■ TASK STATEMENT
Starting with the first line below, reproduce each line exactly until you have included the one bearing "return e / e.sum(-1, keepdims=True)".

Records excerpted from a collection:

Below are the code and all the weights of a small trained network. Each question names an input and a target symbol and asks about switching units off, where a switched-off unit gives its printed mean instead of its output.

import numpy as np


def w(rows, s, z=0):
    codes = np.array(rows[::2]) - 128.0
    scale = np.full(codes.shape[1], s)
    scale[-1] = z or s
    return codes * scale


def f(y):
    return np.maximum(y, 0)


def softmax(a):
    e = np.exp(a - a.max(-1, keepdims=True))
    return e / e.sum(-1, keepdims=True)


def log_softmax(a):
    a = a - a.max(-1, keepdims=True)
    return a - np.log(np.exp(a).sum(-1, keepdims=True))


def net(x, mask):
    ids = ['ΓΘΠΣαβδεζημξφ'.index(c) for c in x.split()]
    T = len(ids)
    res = E[ids] + P[:T]
    r = res
    for j in range(2):
        rows = slice(3 * j, 3 * j + 3)
        q, k, v = (r @ M[0][rows].T for M in (Q, K, V))
        z = softmax(np.where(np.tri(T) > 0, q @ k.T / 3**0.5, -1e9)) @ v
        o = O[0][rows]
        res = res + np.where(mask[j], z, o[:, -1]) @ o[:, :-1]
    y = f(res @ A[0][:, :-1].T + A[0][:, -1])
    res = res + np.where(mask[2:6], y, B[0][:, -1]) @ B[0][:, :-1]
    return log_softmax(res[-1] @ U[:, :-1].T + U[:, -1])


Q, K, V, O, A, B = {}, {}, {}, {}, {}, {}
E = w([
[5,71,170,88,202,162],'Γ',
[45,186,115,114,99,141],'Θ',
[161,60,183,255,87,188],'Π',
[228,83,137,154,17,189],'Σ',
[137,243,177,206,185,158],'α',
[57,31,110,119,215,80],'β',
[187,163,128,159,226,135],'δ',
[161,172,7,155,124,23],'ε',
[154,117,171,56,97,238],'ζ',
[165,240,123,153,188,140],'η',
[168,234,125,163,194,131],'μ',
[185,153,130,36,112,217],'ξ',
[155,135,189,240,65,199],'φ',
],0.018)
P = w([
[185,114,216,66,90,52],'0',
[144,146,147,93,121,11],'1',
[158,148,136,115,114,57],'2',
[155,142,125,128,122,91],'3',
[149,147,111,138,133,116],'4',
[145,153,94,149,147,137],'5',
[133,154,77,153,160,159],'6',
[127,152,59,161,170,182],'7',
[119,149,52,172,183,210],'8',
[113,149,23,179,191,220],'9',
[124,157,2,198,188,236],'10',
],0.013)
Q[0] = w([
[184,160,196,164,132,183],'head 0',
[250,81,131,84,83,226],'head 0',
[179,160,151,73,140,165],'head 0',
[113,75,148,82,200,89],'head 1',
[212,147,94,123,133,181],'head 1',
[53,108,83,60,126,95],'head 1',
],0.013)
K[0] = w([
[140,110,53,108,122,154],'head 0',
[80,138,13,193,185,246],'head 0',
[96,129,92,202,140,153],'head 0',
[205,90,206,138,153,71],'head 1',
[152,103,100,162,138,144],'head 1',
[138,111,183,107,67,36],'head 1',
],0.013)
V[0] = w([
[82,250,93,69,47,146],'head 0',
[131,208,171,227,202,117],'head 0',
[245,117,68,100,200,87],'head 0',
[127,179,123,148,150,107],'head 1',
[134,106,164,105,154,154],'head 1',
[121,86,81,233,48,121],'head 1',
],0.014)
O[0] = w([
[151,24,110,142,173,135,68],'head 0',
[149,147,228,142,71,12,144],'head 0',
[50,108,168,192,96,158,253],'head 0',
[101,70,141,128,185,55,156],'head 1',
[179,191,144,177,94,116,135],'head 1',
[130,132,171,38,149,156,144],'head 1',
],0.011,0.0074)
A[0] = w([
[149,95,223,92,90,201,4],'neuron 0',
[255,92,143,118,120,190,14],'neuron 1',
[129,99,43,46,135,68,75],'neuron 2',
[9,79,146,120,172,144,141],'neuron 3',
],0.0083,0.0033)
B[0] = w([
[75,91,84,94,111,132,255],'neuron 0',
[152,137,150,126,246,90,240],'neuron 1',
[92,142,152,156,137,196,163],'neuron 2',
[167,146,89,93,99,45,251],'neuron 3',
],0.013,0.0085)
U = w([
[171,192,83,166,189,41,151],'Γ',
[93,156,149,134,255,59,82],'Θ',
[157,172,119,77,133,96,144],'Π',
[95,67,144,96,193,143,253],'Σ',
[225,101,76,92,97,53,117],'α',
[136,135,67,110,73,184,154],'β',
[50,150,103,163,118,141,78],'δ',
[110,41,51,125,104,112,25],'ε',
[167,169,104,153,167,138,135],'ζ',
[140,76,117,129,148,78,145],'η',
[134,80,117,125,146,80,137],'μ',
[163,82,87,188,142,166,102],'ξ',
[160,121,145,71,194,49,51],'φ',
],0.0089,0.0047)

Each question gives the input, a string of symbols that net reads in full, and the target symbol t.
The units are the heads (3 rows each of Q, K, V and O) and the neurons (one row each of A and B). Each row of codes is followed by its name. A weight is (code - 128) times the scale printed after its matrix; where a second scale follows, it is the last column's (O, A, B and U).
mask holds one flag per unit, heads first, then neurons. A switched-off unit (its flag False) gives its mean, the last column of its rows in O or B, instead of its output. The means were averaged over made-up inputs and are rounded, as every weight is.
A unit's drop is (log p(t) with every unit on - log p(t) with that unit switched off) / (log p(t) with every unit on - log p(t) with every unit switched off).
The circuit of an input: a set's keep is (log p(t) with only the set's units on - log p(t) with every unit switched off) / (log p(t) with every unit on - log p(t) with every unit switched off). Starting from all 6 units, units are removed one at a time, each time the one whose removal leaves the highest keep (on an exact tie, the one counted first), for as long as the keep stays at least 0.8.
circuit, biggest first: the units of the circuit, biggest drop first
unit that matters most: the unit with the biggest drop
k most important neurons: the k neurons with the biggest drops, biggest first
drop when u is switched off: that unit's drop, to one decimal
input Σ Σ ξ ξ ε, target β: unit that matters most	head 0
input Σ Σ Σ ξ ζ φ ξ Σ φ, target Σ: circuit, biggest first	(head 1; head 0)
input Σ Σ Σ Π, target Σ: 2 most important neurons	(neuron 0; neuron 3)
input Σ ξ Θ Σ β Σ, target β: circuit, biggest first	(head 0; head 1)
input δ ξ α β α η β ζ β, target Γ: circuit, biggest first	(neuron 3; head 1)
input μ Θ ζ, target Θ: 2 most important neurons	(neuron 1; neuron 0)
input μ Σ Σ, target Σ: circuit, biggest first	(neuron 1; head 1; head 0)
input Σ μ β φ ξ, target φ: circuit, biggest first	(head 0; neuron 1)
input Π δ β, target Π: circuit, biggest first	(head 0; head 1)
input φ Γ Γ ξ, target Γ: circuit, biggest first	(head 1; head 0; neuron 1)
input α Σ Σ ξ Σ δ Σ, target δ: circuit, biggest first	(head 0; neuron 3)
input α Π Σ φ ζ β ξ Π ε ε, target φ: circuit, biggest first	(head 1; head 0)
input ξ α Σ ξ Σ Π, target Σ: 2 most important neurons	(neuron 1; neuron 0)
input β Θ β ε α Σ Σ Π Γ, target δ: circuit, biggest first	(head 0)
input ζ δ φ, target δ: circuit, biggest first	(neuron 1; neuron 3)
input μ η ξ Π δ Γ δ Π β ζ Σ, target ζ: circuit, biggest first	(neuron 1; head 1)
input Σ ξ δ Σ β φ β δ Σ Σ, target Σ: 3 most important neurons	(neuron 1; neuron 3; neuron 0)
input ξ Γ Σ Σ Σ α φ μ Σ ξ, target Σ: drop when neuron 3 is switched off	-0.1
input α β β ξ Π Θ β Σ ξ ξ ξ, target ξ: drop when head 1 is switched off	0.6
input δ η Σ, target η: drop when head 0 is switched off	0.6
input Θ ζ ζ Γ Σ φ ζ, target φ: most important neuron	(neuron 1)
input ξ ξ Π Σ Σ α Σ δ β, target ε: 2 most important neurons	(neuron 3; neuron 1)
input β η Σ β, target δ: 2 most important neurons	(neuron 1; neuron 3)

■ RESPONSE FOR THIS EXERCISE
Below are the code and all the weights of a small trained network. Each question names an input and a target symbol and asks about switching units off, where a switched-off unit gives its printed mean instead of its output.

import numpy as np


def w(rows, s, z=0):
    codes = np.array(rows[::2]) - 128.0
    scale = np.full(codes.shape[1], s)
    scale[-1] = z or s
    return codes * scale


def f(y):
    return np.maximum(y, 0)


def softmax(a):
    e = np.exp(a - a.max(-1, keepdims=True))
    return e / e.sum(-1, keepdims=True)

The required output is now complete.